● **What you are asked to do**: Below are entries. Copy exactly the lines running from the line that holds "return h / np.sqrt((h" to the line that holds "o = O[l][rows]", with both ends included.

-- -- --

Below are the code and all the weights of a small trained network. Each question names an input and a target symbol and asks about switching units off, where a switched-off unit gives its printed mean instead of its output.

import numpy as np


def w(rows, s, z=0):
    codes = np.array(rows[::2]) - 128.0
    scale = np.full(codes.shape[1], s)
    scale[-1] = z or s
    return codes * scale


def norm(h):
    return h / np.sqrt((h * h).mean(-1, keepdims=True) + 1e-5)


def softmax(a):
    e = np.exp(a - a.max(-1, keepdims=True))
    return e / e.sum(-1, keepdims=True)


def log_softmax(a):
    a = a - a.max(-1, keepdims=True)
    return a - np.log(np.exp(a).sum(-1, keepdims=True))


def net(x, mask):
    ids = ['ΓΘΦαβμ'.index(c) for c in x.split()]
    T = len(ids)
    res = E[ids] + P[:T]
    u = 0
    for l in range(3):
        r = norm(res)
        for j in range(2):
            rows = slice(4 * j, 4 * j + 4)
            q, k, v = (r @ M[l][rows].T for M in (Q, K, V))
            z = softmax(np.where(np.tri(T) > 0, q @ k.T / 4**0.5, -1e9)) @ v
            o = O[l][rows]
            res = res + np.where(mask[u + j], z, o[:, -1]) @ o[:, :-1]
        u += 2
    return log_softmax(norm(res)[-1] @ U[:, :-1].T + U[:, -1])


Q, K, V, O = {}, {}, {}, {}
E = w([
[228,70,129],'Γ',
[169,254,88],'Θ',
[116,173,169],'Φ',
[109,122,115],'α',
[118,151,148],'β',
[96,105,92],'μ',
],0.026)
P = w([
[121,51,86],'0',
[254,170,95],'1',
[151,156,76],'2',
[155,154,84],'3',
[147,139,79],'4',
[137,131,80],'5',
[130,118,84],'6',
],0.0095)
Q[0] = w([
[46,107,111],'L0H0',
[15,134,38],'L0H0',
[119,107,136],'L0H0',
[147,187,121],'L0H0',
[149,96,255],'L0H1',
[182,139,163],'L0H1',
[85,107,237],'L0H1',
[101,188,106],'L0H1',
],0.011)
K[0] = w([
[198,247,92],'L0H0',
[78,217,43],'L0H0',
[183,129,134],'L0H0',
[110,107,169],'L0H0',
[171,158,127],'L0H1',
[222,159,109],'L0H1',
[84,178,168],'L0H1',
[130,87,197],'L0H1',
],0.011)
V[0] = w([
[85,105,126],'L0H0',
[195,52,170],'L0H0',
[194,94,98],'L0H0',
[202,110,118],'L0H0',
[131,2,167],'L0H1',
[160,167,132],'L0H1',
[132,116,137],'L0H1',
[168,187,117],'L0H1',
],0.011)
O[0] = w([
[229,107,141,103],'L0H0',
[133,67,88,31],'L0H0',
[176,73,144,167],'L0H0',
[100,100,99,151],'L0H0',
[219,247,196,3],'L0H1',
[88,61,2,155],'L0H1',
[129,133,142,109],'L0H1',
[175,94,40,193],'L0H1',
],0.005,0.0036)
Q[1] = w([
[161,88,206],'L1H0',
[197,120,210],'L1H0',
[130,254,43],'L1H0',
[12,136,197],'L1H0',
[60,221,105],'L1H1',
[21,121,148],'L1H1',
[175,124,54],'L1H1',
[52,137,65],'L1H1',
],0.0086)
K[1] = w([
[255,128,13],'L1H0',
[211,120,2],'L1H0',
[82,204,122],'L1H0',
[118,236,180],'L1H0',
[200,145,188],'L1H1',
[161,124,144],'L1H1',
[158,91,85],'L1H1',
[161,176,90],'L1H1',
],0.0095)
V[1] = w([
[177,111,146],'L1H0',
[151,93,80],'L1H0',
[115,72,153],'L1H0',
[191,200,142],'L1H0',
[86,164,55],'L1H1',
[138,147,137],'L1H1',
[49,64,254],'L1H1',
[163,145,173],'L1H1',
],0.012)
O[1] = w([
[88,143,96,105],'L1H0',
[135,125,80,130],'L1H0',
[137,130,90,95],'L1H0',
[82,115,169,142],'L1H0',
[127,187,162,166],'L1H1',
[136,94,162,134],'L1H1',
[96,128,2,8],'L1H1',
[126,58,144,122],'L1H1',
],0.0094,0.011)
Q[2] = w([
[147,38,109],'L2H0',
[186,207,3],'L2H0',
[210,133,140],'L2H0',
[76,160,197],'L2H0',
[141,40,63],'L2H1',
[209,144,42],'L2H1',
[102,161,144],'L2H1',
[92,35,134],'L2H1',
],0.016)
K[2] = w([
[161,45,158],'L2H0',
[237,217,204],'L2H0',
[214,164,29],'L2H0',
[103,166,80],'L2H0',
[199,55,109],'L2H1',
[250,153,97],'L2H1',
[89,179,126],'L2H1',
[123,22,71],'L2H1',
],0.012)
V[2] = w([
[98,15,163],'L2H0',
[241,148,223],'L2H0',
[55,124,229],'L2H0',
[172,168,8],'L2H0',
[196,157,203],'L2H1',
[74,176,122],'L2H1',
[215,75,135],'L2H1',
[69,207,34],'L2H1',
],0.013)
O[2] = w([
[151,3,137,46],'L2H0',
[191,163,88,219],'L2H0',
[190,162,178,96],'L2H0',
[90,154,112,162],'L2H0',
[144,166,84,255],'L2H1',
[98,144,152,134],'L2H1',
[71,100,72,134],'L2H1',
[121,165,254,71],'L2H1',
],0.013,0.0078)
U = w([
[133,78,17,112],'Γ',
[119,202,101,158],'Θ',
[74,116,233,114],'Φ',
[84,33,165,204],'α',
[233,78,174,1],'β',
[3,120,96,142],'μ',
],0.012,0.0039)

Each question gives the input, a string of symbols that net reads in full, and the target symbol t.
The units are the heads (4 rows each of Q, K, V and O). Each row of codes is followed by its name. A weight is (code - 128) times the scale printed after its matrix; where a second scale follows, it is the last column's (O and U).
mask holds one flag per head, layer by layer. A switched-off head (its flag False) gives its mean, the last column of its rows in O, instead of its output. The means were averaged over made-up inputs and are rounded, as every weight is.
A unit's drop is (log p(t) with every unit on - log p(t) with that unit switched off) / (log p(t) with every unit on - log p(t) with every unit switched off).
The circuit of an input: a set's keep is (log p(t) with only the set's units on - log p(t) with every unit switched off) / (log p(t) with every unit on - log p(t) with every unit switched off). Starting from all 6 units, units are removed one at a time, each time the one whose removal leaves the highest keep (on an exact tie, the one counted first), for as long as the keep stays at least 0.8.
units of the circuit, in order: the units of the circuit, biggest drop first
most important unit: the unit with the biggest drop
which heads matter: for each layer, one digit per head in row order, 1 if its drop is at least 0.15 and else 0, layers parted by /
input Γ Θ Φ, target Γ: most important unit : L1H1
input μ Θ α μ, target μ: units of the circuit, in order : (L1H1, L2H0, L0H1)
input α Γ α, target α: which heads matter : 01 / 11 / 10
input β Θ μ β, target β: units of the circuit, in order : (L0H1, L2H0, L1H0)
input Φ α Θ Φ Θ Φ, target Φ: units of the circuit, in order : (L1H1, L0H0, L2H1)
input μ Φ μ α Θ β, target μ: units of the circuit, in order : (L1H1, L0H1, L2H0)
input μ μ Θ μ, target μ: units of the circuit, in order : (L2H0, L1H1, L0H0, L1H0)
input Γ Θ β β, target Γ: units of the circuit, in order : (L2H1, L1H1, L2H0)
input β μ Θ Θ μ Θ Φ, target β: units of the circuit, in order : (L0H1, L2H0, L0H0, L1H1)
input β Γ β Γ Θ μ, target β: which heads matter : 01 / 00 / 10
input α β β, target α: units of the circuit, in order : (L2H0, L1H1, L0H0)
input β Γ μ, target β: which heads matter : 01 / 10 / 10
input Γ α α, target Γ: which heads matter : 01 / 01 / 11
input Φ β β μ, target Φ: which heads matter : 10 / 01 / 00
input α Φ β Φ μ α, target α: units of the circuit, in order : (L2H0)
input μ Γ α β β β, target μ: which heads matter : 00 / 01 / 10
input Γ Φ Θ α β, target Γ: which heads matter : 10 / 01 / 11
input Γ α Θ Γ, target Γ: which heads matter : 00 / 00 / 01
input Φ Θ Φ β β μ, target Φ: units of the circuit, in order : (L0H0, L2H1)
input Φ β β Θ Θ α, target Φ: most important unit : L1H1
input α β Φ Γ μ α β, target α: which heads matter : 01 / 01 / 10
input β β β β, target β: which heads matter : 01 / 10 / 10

-- -- --

● **Solution to the exercise**:
    return h / np.sqrt((h * h).mean(-1, keepdims=True) + 1e-5)


def softmax(a):
    e = np.exp(a - a.max(-1, keepdims=True))
    return e / e.sum(-1, keepdims=True)


def log_softmax(a):
    a = a - a.max(-1, keepdims=True)
    return a - np.log(np.exp(a).sum(-1, keepdims=True))


def net(x, mask):
    ids = ['ΓΘΦαβμ'.index(c) for c in x.split()]
    T = len(ids)
    res = E[ids] + P[:T]
    u = 0
    for l in range(3):
        r = norm(res)
        for j in range(2):
            rows = slice(4 * j, 4 * j + 4)
            q, k, v = (r @ M[l][rows].T for M in (Q, K, V))
            z = softmax(np.where(np.tri(T) > 0, q @ k.T / 4**0.5, -1e9)) @ v
            o = O[l][rows]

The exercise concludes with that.